What is needed is a faithful copy of all the records.
┌─ Supplied information
Below are the code and all the weights of a small trained network. Each question names an input and a class and asks about switching units off, where a switched-off unit gives its printed mean instead of its output.

import numpy as np


def w(rows, s, z=0):
    codes = np.array(rows[::2]) - 128.0
    scale = np.full(codes.shape[1], s)
    scale[-1] = z or s
    return codes * scale


def f(y):
    return np.maximum(y, 0)


def log_softmax(a):
    a = a - a.max(-1, keepdims=True)
    return a - np.log(np.exp(a).sum(-1, keepdims=True))


def net(x, mask):
    res = np.array(x, float).reshape(1, 7) / 4 @ E
    y = f(res @ A[0][:, :-1].T + A[0][:, -1])
    res = res + np.where(mask, y, B[0][:, -1]) @ B[0][:, :-1]
    return log_softmax(res[-1] @ U[:, :-1].T + U[:, -1])


A, B = {}, {}
E = w([
[137,131,134,135,125,138,124],'x0',
[135,125,130,129,129,130,121],'x1',
[100,62,101,82,174,238,130],'x2',
[51,110,50,218,80,124,36],'x3',
[93,35,234,233,28,121,253],'x4',
[124,126,123,125,129,125,130],'x5',
[130,132,129,130,126,133,127],'x6',
],0.012)
A[0] = w([
[59,12,175,149,27,183,203,215],'neuron 1',
[103,178,158,188,49,17,121,191],'neuron 2',
[213,131,149,143,140,39,180,254],'neuron 3',
[36,56,76,249,92,152,104,95],'neuron 4',
[166,244,148,107,94,32,99,201],'neuron 5',
[163,112,130,142,54,65,186,153],'neuron 6',
],0.012,0.0052)
B[0] = w([
[159,108,144,178,154,200,173,254],'neuron 1',
[75,114,166,225,85,89,137,204],'neuron 2',
[114,65,183,188,165,161,123,176],'neuron 3',
[24,166,87,170,200,118,143,218],'neuron 4',
[181,229,72,169,161,78,194,183],'neuron 5',
[130,114,254,148,98,129,91,182],'neuron 6',
],0.013,0.03)
U = w([
[124,159,135,158,187,119,184,189],'0',
[185,114,134,7,201,202,133,184],'1',
[165,65,233,143,46,111,109,54],'2',
[192,33,133,130,76,209,177,17],'3',
[102,170,53,177,61,48,75,71],'4',
[80,130,66,109,146,181,31,238],'5',
[40,70,149,172,40,90,108,1],'6',
],0.012,0.0065)

Each question gives the input, the list of numbers given to net, and the class t.
The units are the neurons (one row each of A and B). Each row of codes is followed by its name. A weight is (code - 128) times the scale printed after its matrix; where a second scale follows, it is the last column's (A, B and U).
mask holds one flag per neuron, in row order. A switched-off neuron (its flag False) gives its mean, the last column of its row in B, instead of its output. The means were averaged over made-up inputs and are rounded, as every weight is.
A unit's drop is (log p(t) with every unit on - log p(t) with that unit switched off) / (log p(t) with every unit on - log p(t) with every unit switched off).
The circuit of an input: a set's keep is (log p(t) with only the set's units on - log p(t) with every unit switched off) / (log p(t) with every unit on - log p(t) with every unit switched off). Starting from all 6 units, units are removed one at a time, each time the one whose removal leaves the highest keep (on an exact tie, the one counted first), for as long as the keep stays at least 0.8.
circuit, biggest first: the units of the circuit, biggest drop first
unit that matters most: the unit with the biggest drop
k most important neurons: the k neurons with the biggest drops, biggest first
drop when u is switched off: that unit's drop, to one decimal
input [-2,-7,8,-2,-1,-7,-3], class 1: circuit, biggest first : [neuron 2; neuron 4]
input [5,-5,8,0,6,-3,-5], class 3: circuit, biggest first : [neuron 1]
input [-6,-5,-5,-5,1,2,6], class 2: 2 most important neurons : [neuron 4; neuron 6]
input [-7,5,8,-8,1,4,-4], class 3: 2 most important neurons : [neuron 4; neuron 5]
input [-3,-4,4,5,0,-1,3], class 5: circuit, biggest first : [neuron 5; neuron 2]
input [3,-4,6,-3,-2,-6,2], class 1: circuit, biggest first : [neuron 2; neuron 4]
input [0,8,3,-1,0,3,-7], class 1: circuit, biggest first : [neuron 2; neuron 4; neuron 1]
input [5,-1,3,0,4,-7,-2], class 3: 2 most important neurons : [neuron 5; neuron 1]
input [7,3,2,-1,0,2,3], class 1: circuit, biggest first : [neuron 2; neuron 4; neuron 1]
input [-5,-3,2,5,-1,-3,-3], class 5: circuit, biggest first : [neuron 2; neuron 5]
input [7,-2,7,0,7,2,1], class 3: 3 most important neurons : [neuron 1; neuron 5; neuron 2]
input [8,5,-3,1,-6,1,-1], class 4: 3 most important neurons : [neuron 1; neuron 3; neuron 4]
input [-2,7,2,-4,1,-6,3], class 3: 4 most important neurons : [neuron 4; neuron 5; neuron 2; neuron 6]
input [3,-6,-1,1,2,6,-4], class 6: circuit, biggest first : [neuron 5]
input [-7,-2,-8,4,-2,5,5], class 4: 2 most important neurons : [neuron 5; neuron 1]
input [-2,1,0,7,-2,3,7], class 4: 2 most important neurons : [neuron 1; neuron 3]
input [-5,0,-8,-1,8,-3,-8], class 2: 2 most important neurons : [neuron 6; neuron 1]
input [-4,-7,3,2,-3,-7,1], class 5: 3 most important neurons : [neuron 1; neuron 2; neuron 5]
input [1,-6,8,1,-4,-3,0], class 5: 2 most important neurons : [neuron 1; neuron 5]
input [4,-3,-4,4,2,-3,-8], class 6: unit that matters most : neuron 2
input [-3,3,-8,6,0,-1,8], class 4: 2 most important neurons : [neuron 5; neuron 1]
input [-6,6,-1,-3,8,-5,1], class 2: drop when neuron 6 is switched off : 1.1
input [5,-7,3,7,5,-4,8], class 0: drop when neuron 4 is switched off : 1.5
input [6,4,5,4,-3,0,4], class 5: drop when neuron 6 is switched off : 0.0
└─
#### Task answer
Below are the code and all the weights of a small trained network. Each question names an input and a class and asks about switching units off, where a switched-off unit gives its printed mean instead of its output.

import numpy as np


def w(rows, s, z=0):
    codes = np.array(rows[::2]) - 128.0
    scale = np.full(codes.shape[1], s)
    scale[-1] = z or s
    return codes * scale


def f(y):
    return np.maximum(y, 0)


def log_softmax(a):
    a = a - a.max(-1, keepdims=True)
    return a - np.log(np.exp(a).sum(-1, keepdims=True))


def net(x, mask):
    res = np.array(x, float).reshape(1, 7) / 4 @ E
    y = f(res @ A[0][:, :-1].T + A[0][:, -1])
    res = res + np.where(mask, y, B[0][:, -1]) @ B[0][:, :-1]
    return log_softmax(res[-1] @ U[:, :-1].T + U[:, -1])


A, B = {}, {}
E = w([
[137,131,134,135,125,138,124],'x0',
[135,125,130,129,129,130,121],'x1',
[100,62,101,82,174,238,130],'x2',
[51,110,50,218,80,124,36],'x3',
[93,35,234,233,28,121,253],'x4',
[124,126,123,125,129,125,130],'x5',
[130,132,129,130,126,133,127],'x6',
],0.012)
A[0] = w([
[59,12,175,149,27,183,203,215],'neuron 1',
[103,178,158,188,49,17,121,191],'neuron 2',
[213,131,149,143,140,39,180,254],'neuron 3',
[36,56,76,249,92,152,104,95],'neuron 4',
[166,244,148,107,94,32,99,201],'neuron 5',
[163,112,130,142,54,65,186,153],'neuron 6',
],0.012,0.0052)
B[0] = w([
[159,108,144,178,154,200,173,254],'neuron 1',
[75,114,166,225,85,89,137,204],'neuron 2',
[114,65,183,188,165,161,123,176],'neuron 3',
[24,166,87,170,200,118,143,218],'neuron 4',
[181,229,72,169,161,78,194,183],'neuron 5',
[130,114,254,148,98,129,91,182],'neuron 6',
],0.013,0.03)
U = w([
[124,159,135,158,187,119,184,189],'0',
[185,114,134,7,201,202,133,184],'1',
[165,65,233,143,46,111,109,54],'2',
[192,33,133,130,76,209,177,17],'3',
[102,170,53,177,61,48,75,71],'4',
[80,130,66,109,146,181,31,238],'5',
[40,70,149,172,40,90,108,1],'6',
],0.012,0.0065)

Each question gives the input, the list of numbers given to net, and the class t.
The units are the neurons (one row each of A and B). Each row of codes is followed by its name. A weight is (code - 128) times the scale printed after its matrix; where a second scale follows, it is the last column's (A, B and U).
mask holds one flag per neuron, in row order. A switched-off neuron (its flag False) gives its mean, the last column of its row in B, instead of its output. The means were averaged over made-up inputs and are rounded, as every weight is.
A unit's drop is (log p(t) with every unit on - log p(t) with that unit switched off) / (log p(t) with every unit on - log p(t) with every unit switched off).
The circuit of an input: a set's keep is (log p(t) with only the set's units on - log p(t) with every unit switched off) / (log p(t) with every unit on - log p(t) with every unit switched off). Starting from all 6 units, units are removed one at a time, each time the one whose removal leaves the highest keep (on an exact tie, the one counted first), for as long as the keep stays at least 0.8.
circuit, biggest first: the units of the circuit, biggest drop first
unit that matters most: the unit with the biggest drop
k most important neurons: the k neurons with the biggest drops, biggest first
drop when u is switched off: that unit's drop, to one decimal
input [-2,-7,8,-2,-1,-7,-3], class 1: circuit, biggest first : [neuron 2; neuron 4]
input [5,-5,8,0,6,-3,-5], class 3: circuit, biggest first : [neuron 1]
input [-6,-5,-5,-5,1,2,6], class 2: 2 most important neurons : [neuron 4; neuron 6]
input [-7,5,8,-8,1,4,-4], class 3: 2 most important neurons : [neuron 4; neuron 5]
input [-3,-4,4,5,0,-1,3], class 5: circuit, biggest first : [neuron 5; neuron 2]
input [3,-4,6,-3,-2,-6,2], class 1: circuit, biggest first : [neuron 2; neuron 4]
input [0,8,3,-1,0,3,-7], class 1: circuit, biggest first : [neuron 2; neuron 4; neuron 1]
input [5,-1,3,0,4,-7,-2], class 3: 2 most important neurons : [neuron 5; neuron 1]
input [7,3,2,-1,0,2,3], class 1: circuit, biggest first : [neuron 2; neuron 4; neuron 1]
input [-5,-3,2,5,-1,-3,-3], class 5: circuit, biggest first : [neuron 2; neuron 5]
input [7,-2,7,0,7,2,1], class 3: 3 most important neurons : [neuron 1; neuron 5; neuron 2]
input [8,5,-3,1,-6,1,-1], class 4: 3 most important neurons : [neuron 1; neuron 3; neuron 4]
input [-2,7,2,-4,1,-6,3], class 3: 4 most important neurons : [neuron 4; neuron 5; neuron 2; neuron 6]
input [3,-6,-1,1,2,6,-4], class 6: circuit, biggest first : [neuron 5]
input [-7,-2,-8,4,-2,5,5], class 4: 2 most important neurons : [neuron 5; neuron 1]
input [-2,1,0,7,-2,3,7], class 4: 2 most important neurons : [neuron 1; neuron 3]
input [-5,0,-8,-1,8,-3,-8], class 2: 2 most important neurons : [neuron 6; neuron 1]
input [-4,-7,3,2,-3,-7,1], class 5: 3 most important neurons : [neuron 1; neuron 2; neuron 5]
input [1,-6,8,1,-4,-3,0], class 5: 2 most important neurons : [neuron 1; neuron 5]
input [4,-3,-4,4,2,-3,-8], class 6: unit that matters most : neuron 2
input [-3,3,-8,6,0,-1,8], class 4: 2 most important neurons : [neuron 5; neuron 1]
input [-6,6,-1,-3,8,-5,1], class 2: drop when neuron 6 is switched off : 1.1
input [5,-7,3,7,5,-4,8], class 0: drop when neuron 4 is switched off : 1.5
input [6,4,5,4,-3,0,4], class 5: drop when neuron 6 is switched off : 0.0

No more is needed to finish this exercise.